Each row of a before or after table is a point. The points were changed in one or more steps. Then noise was added and the rows were shuffled. The steps act on columns, c1 being the first. Write out the steps. A step turns or swaps two columns, mirrors them in a line or flattens them onto one, adds a multiple of one to another, or multiplies or shifts one. Angles are multiples of 10 degrees, from the lower column toward the higher: turns from -170 to 170, lines from 10 to 170 but not 90. Use the fewest steps. Two steps may share a column if one is a turn and the other turns, adds or multiplies; they go together, in the order done. Otherwise the lowest column goes first.

Before, 14 rows:
[[ 34  43]
 [ -9 -48]
 [  7  11]
 [-15 -33]
 [-24 -39]
 [ 23  29]
 [ 38  16]
 [-30 -16]
 [ 95  29]
 [ 44 -41]
 [ 32 -10]
 [ -2  21]
 [ -2   5]
 [ 73  60]]
After:
[[  6  -2]
 [ 21  -2]
 [-36 -25]
 [-10  30]
 [-41  46]
 [-33 -15]
 [-47  -8]
 [ 14  38]
 [ 44  33]
 [-15 -29]
 [ 13   7]
 [ 59  72]
 [ 28  97]
 [ 30  23]]
Steps: swap c1 and c2

Before (13 x 3):
[[-47  28  34]
 [  7 -30 -31]
 [-32  54  39]
 [-24  14  14]
 [ 10 -77 -17]
 [-33  19  49]
 [  9 -37 -22]
 [ -7  31  32]
 [ 19  22  48]
 [-49  34  33]
 [  6 -19 -14]
 [  0 -31 -26]
 [-31  29  13]]
After, 13 rows:
[[  6 -19  26]
 [ 20 -30  46]
 [  4  14 -38]
 [-15  19 -70]
 [ 12 -38  47]
 [-10  55 -87]
 [  5  29 -77]
 [-48  22 -32]
 [-20  32 -48]
 [  6 -77  72]
 [ 10  30 -53]
 [ 21 -31  39]
 [  7  33 -82]]
Steps: turn c1 and c3 by 130 degrees; add -0.7 times c2 to c3

Before (8 x 6):
[[-22  55  -3  28 -28  19]
 [-36  53  86   9  -1 -10]
 [ 22  13  38 -45 -29 -12]
 [ 14  62 -30 -50  27   7]
 [ 25   2  36 -10  22 -21]
 [ 28  75  16 -31  23  28]
 [ 76  29 -40  25  -7 -71]
 [ 26  40  33 -45   4  57]]
After, 8 rows:
[[-34  31  37 -36   8 -10]
 [  0 -22  36 -27   5 -22]
 [-34   4  34 -38  40  56]
 [-42 -15 -31 -29  67   8]
 [ 49  11 -40 -63  27 -71]
 [ 18  39  -5  30  50  18]
 [-20 -10  15 -38  79  28]
 [ -4  10  86  36  52 -10]]
Steps: turn c1 and c4 by -70 degrees; turn c2 and c5 by 80 degrees

Before (9 x 8):
[[-54  30  29  33  76 -46 -51  26]
 [-16  12 -37   7  29 -28  39  11]
 [-32  37  60  10  -6  41  25   8]
 [ 13 -44  19  -3   4 -54 -43 -29]
 [-16  -6   0  -7   9  29 -48 -10]
 [-29   9 -81  21 -39 -12   3  53]
 [ -5 -95 -22  33  28  13  40   1]
 [-38 -23  -2   0 -17 -18  25 -45]
 [ -5  13  20  38  24 -43 -47 -48]]
After (9 x 8):
[[ 32  -6   1 -36   9  -7  33  -9]
 [ 14 -94 -24  50  26  -6  -6   1]
 [  9  11 -84  19 -40  31  11  53]
 [ -2  28  29 -11  75  73  59  28]
 [ 51  34  59  22  -4   0 -15  10]
 [-15  10 -36  29  26  30 -28  12]
 [-52 -44  19 -31   4  24  34 -29]
 [-31  11  20  -4  27  31  60 -48]
 [  7 -24  -1  16 -15  42 -21 -43]]
Steps: turn c1 and c6 by -130 degrees; mirror c4 and c7 in the line at 20 degrees

Before:
[[ -8 -21 -18  31 -39  12  33  42 -26  -5  45]
 [-10 -14  -3 -29  58 -33   3  38  36 -15  69]
 [  8 -17  -2 -28   0  38  11 -25  -1 -44   8]
 [ -4  42 -21  -7  46 -31  18  36  40 -27  39]
 [ 16  -3 -12  -2 -64  11 -20  42 -15  14  -3]
 [  6 -38  -9  13 -37  48  27  27  10  38  -3]
 [  7   9  -9 -51   1  15  16 -32 -18  20 -11]
 [  7  10  17  55 -47  15  -4  33 -12  28  30]
 [-41 -26   6  42 -28  33  10  58 -26  -3  13]
 [ 37 -17  12 -24   4  35  30  11 -25   4 -13]]
After, 10 rows:
[[ 32 -30  16  56 -49  34  -4  33 -12   8   0]
 [ -2 -29 -10  14 -37  95  24  26   8 -43   4]
 [ -6  -1  12 -23   5  70  30  10 -23 -16  40]
 [ -9 -24  -8 -51   0  33  15 -31 -20   2   6]
 [ 45   8 -17  31 -39  26  31  43 -26 -18 -12]
 [  3   8   7  41 -30  66   8  59 -24 -28 -47]
 [  9  46  -2 -28   1  74   9 -26  -3  -8   8]
 [ 64  18  -1 -29  57 -66   5  35  37 -12 -23]
 [ 35  21 -18  -8  46 -61  18  40  41  46 -12]
 [  0 -16 -12  -5 -62  21 -23  42 -15  -3  13]]
Steps: mirror c1 and c11 in the line at 40 degrees; turn c2 and c10 by 100 degrees; multiply c6 by 2

Before, 8 rows:
[[-34 -15 -36  -1  48  42  40  39 -62 -29  -9  68]
 [ 48  41  -5  41 -53 -39 -75 -33 -64 -29  13 -35]
 [ 32  -2  74 -26 -49  40  47  -5  -6   7  44   3]
 [ 48 -19  65  11  -7  48 -12   0 -20 -40  39   7]
 [ 27  30  -4  61   8 -27 -39 -37 -28  10  21 -38]
 [-26 -28  33  41 -26  31  -1   8   2 -32  25  17]
 [-17 -17 -29  14  25  59   4  22 -17 -31 -57  42]
 [-58  10  48 -68  60 -22   7  43 -13  40   9  17]]
After:
[[-32 -15 -39  -2  43  52  35  42 -61  44 -17  65]
 [-26 -29  28  44 -25  36   0   6   1  51 -41  12]
 [-54  12  47 -69  58 -22   2  47 -14 -50  23  13]
 [ 42  47  -5  40 -52 -41 -74 -25 -64 -45 -31 -36]
 [ 54 -17  61  10 -12  45 -14  -1 -22  21 -49   7]
 [ 24  29  -3  60  10 -32 -41 -42 -31 -68  -5 -38]
 [ 32  -5  80 -23 -49  39  43  -7  -1 -32 -19   5]
 [-15 -16 -27  10  24  61   6  21 -11  88  11  41]]
Steps: turn c10 and c11 by 130 degrees; add -1.5 times c2 to c10

Before, 9 rows:
[[  8  23  -2 -26  31 -44 -59  33  13 -64 -23  54 -36   1 -69  39 -46 -61]
 [ 18  -6  12 -17 -66  55 -26 -46 -35  28 -18 -24  -1 -30 -37   0  30  -7]
 [ 20   5 -18   8  44  40  17 -17 -39 -62   5   5 -39 -15  30   3  15  48]
 [ 48 -45  71  80 -49  40  31 -37 -17 -53 -44  12  25  -1  48  38  11  31]
 [-20  20  43  62 -37  -5  42  -2 -46 -71  68   0 -22 -20 -68  26 -60  17]
 [ 11 -13  -9  21 -59  54  37 -50  40   0  68 -47 -69 -10  37 -51 -31 -22]
 [ 66  16 -32  21   0  47  29 -57  -3  25 -44 -14  -5   9   2 -14 -23   1]
 [ 52   9  50 -20  39 -28 -44  22 -23  31 -15   4  28  -1  33   4 -17 -21]
 [-17 -45 -15  -3  21 -42  34  12  23   2 -44  59  31 -29 -33 -65   5   7]]
After (9 x 18):
[[ 53   7  65 -21  40  -1  -2  22 -24  29 -16   5  30  -1  32   4 -20 -22]
 [-20 -46 -34  -5 -27  -1  16  12  23   1 -44  60  32 -29 -33 -61   4   8]
 [ 15  -7  27 -19 -67   3 -11 -48 -32  27 -19 -23  -2 -32 -37  -1  31  -8]
 [ 21   4 -25   8  44  -1   1 -17 -40 -61   5   5 -38 -14  29   1  15  46]
 [ 65  16 -44  22 -10   0   2 -60  -3  24 -44 -18  -4   8   1 -12 -23   1]
 [  6  20  35 -28  58  -1 -49  33  10 -65 -25  53 -38   2 -67  40 -44 -62]
 [-19  20   3  63 -20   1  59   1 -49 -69  68   2 -21 -19 -67  28 -60  15]
 [ 48 -44  36  79 -22   0  72 -36 -17 -53 -46  11  26  -4  51  38  11  31]
 [ 11 -13 -31  21 -96   0  23 -52  39  -1  70 -47 -66 -10  36 -49 -32 -20]]
Steps: turn c3 and c7 by 40 degrees; add 0.7 times c16 to c5; multiply c6 by 0

Before:
[[  7 -25 -39  13  39 -17  13  15   5 -54 -19 -57  28 -35 -34   3  18  -2
   61   4]
 [ 26  20  43  16 -14 -12 -14 -11  51   3   7  -2   9   7  19   2  13  -9
  -25  45]
 [ 36  67  42  32  -7 -11  44 -17  -3 -51  19 -32 -14  30  -6 -28  69   1
  -30  15]
 [ 17   1 -46  34  49  29  -1 -30 -19 -45 -42 -52  30 -41   6 -11  42  30
   36   6]
 [  4  13  -6  19  -3   7 -14  11  19  18  50   3 -10   2  -8   0 -34 -10
    2  -4]
 [  3  11   1  13  -6   5  29  17  12 -11  18  46  12  -7  18 -29 -43  -9
   -6  45]
 [ 17  48  35  -3  13  10  48  10  28  11  22  23  19 -19  -5  -3 -10  12
   -9  31]
 [ 21  -7   2   3 -14  25  22  24  46  -4  49  16  26  13  20   3 -14  -6
   -3  -5]
 [  7  24 -48 -11  11  15  14 -36 -21 -48 -43 -19  26 -28  -8 -13  21  -8
   67  -6]]
After:
[[  5 -28 -36  13  42 -11  14  14   8 -53 -22 -57  29 -38 -90   1  18  -2
   56   3]
 [ 15  49  35  -5  12  44  49  12  26   9   0  25  36 -20   2  -2 -11  22
   -7  30]
 [ 19  -5   2   0 -12  35  19  44  46  -2   5  36  39  18  26   1 -14 -12
   -6  -2]
 [  7  30 -51 -10   9  22  14 -46 -17 -51   8 -36  31 -29 -75 -16  20 -24
   69  -2]
 [  3  11   0  17 -11  24  31  10  15 -15  -4  51  25  -7  30 -30 -47 -18
   -3  49]
 [ 39  71  36  37  -8  40  49  17  -4 -52  26 -28  -1  27  25 -26  68   6
  -34  21]
 [  4  12 -11  19  -4  -1 -14  38  19  20  18  21 -16   1  -9   2 -35 -23
    0  -6]
 [ 25  20  43  18 -11 -29 -16   4  51   3  17   2  -1   8  45   4  12 -20
  -24  45]
 [ 22  -2 -48  33  45  15  -5 -31 -18 -52   3 -65  37 -44 -31 -12  41  61
   38   4]]
Steps: add 1 times c7 to c6; turn c6 and c13 by 20 degrees; turn c8 and c11 by -60 degrees; turn c8 and c12 by 20 degrees; add -1 times c19 to c15; multiply c18 by 2

Before, 11 rows:
[[  8   7   1 -10 -22  -6  12 -21  -8  49 -14  -9   0 -10  18  -6 -12 -35
   19  20  41  -9   5  21]
 [ -4  16  51 -38 -19  -8  18  -3 -11  20  10  10  -2  -2  -2   9 -28 -33
   24  -3  -4  -6  -9   2]
 [-41  -6 -11 -14 -35 -34  -3   2 -24 -20  -3  32   3  21 -32  21  -6 -16
   -4 -31   4   3   9  -3]
 [ 14 -24 -47 -18  -3  16  17   4  32 -35   1 -52   5 -14  32 -16  41  13
  -20  18  10  13 -19  31]
 [-15 -45 -29  10 -40  -3  35  18  14  -9   0  33 -12  31 -16  41  27  12
    6 -34 -55  41  49  26]
 [-13 -17 -16   3 -80 -26   9   7 -21 -30  18  33 -12  21   3  48   7  34
    5 -50 -23  19  27  23]
 [-22 -13  -6 -32 -65  -3 -27  36 -15   0   4  29  -3  -8 -33   8   0   2
   13   3 -19   4  -2   8]
 [-22  24   0   7 -19  20  42   5 -16   6 -22 -17   0 -21  27  18  27 -28
   32 -16  28  -2   3  17]
 [ 13  32 -34  17   8  16  44 -33   7  12  12 -11 -11 -38  18 -16  39 -12
   30   2  26   8 -30  21]
 [-11 -20 -28 -36 -50 -15 -25  26 -21   3 -12  13   9  13 -35  38 -26  25
    8 -55 -24  13 -14  -5]
 [  2  25  18 -14 -28  33  19 -52   1  17 -15 -16   9 -11  -1  -7  17 -24
   24   4  24 -18   2  -4]]
After, 11 rows:
[[-15 -45  42  10 -40  -4   7  30  42 -19  -1 -33 -11  30  30 -33  27 -48
    7  33 -55 -29  49   2]
 [ -4  15  -6 -38 -19  -8  -3   0 -34  12  10  -3  -2  -3   2 -10 -28 -92
   25  10  -5  51  -9   0]
 [-41  -5   4 -14 -34 -34   7   8 -71 -18  -4 -31   3  21  12 -19  -6 -77
   -4  32   4 -11   9  29]
 [-22 -12   4 -31 -66  -3  -4  37 -45   8   4   2  -3  -8  24   5   1 -59
   14  29 -20  -6  -2  25]
 [ 13  31   8  17   9  16   1 -36  21  -2  13   2 -11 -39   9   4  39 -72
   31 -11  26 -34 -30 -26]
 [-11 -20  13 -37 -50 -15  -4  37 -63  10 -13 -56   8  13  13 -27 -26 -34
    8  13 -23 -28 -14  34]
 [ 14 -24  12 -18  -2  15  13  -2  96 -36   1  18   5 -13  11  16  42 -47
  -19 -52   9 -47 -18 -44]
 [  8   6  -9  -9 -22  -7 -14 -21 -23  40 -14  19   0 -10   9  -1 -12 -95
   18  -8  41   1   4 -26]
 [-14 -18  19   3 -81 -25  10  22 -62 -30  19 -50 -12  21  19 -43   7 -27
    5  32 -23 -16  28 -14]
 [  2  25 -18 -14 -28  33  -3 -51   4   9 -14   4   9 -11  -4 -12  18 -84
   23 -16  24  18   3   2]
 [-24  24  -2   6 -20  19   3  11 -48  -9 -22 -17  -1 -21   1 -15  27 -89
   32 -18  27   0   2 -32]]
Steps: swap c3 and c22; flatten c7 and c10 onto the line at 110 degrees; mirror c8 and c16 in the line at 10 degrees; multiply c9 by 3; swap c12 and c20; turn c15 and c24 by -120 degrees; shift c18 by -60

Before (10 x 48):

________________

**Exercise instructions**
State how many lines of the data include the word "times", with nothing else.

**Solution to this exercise**
4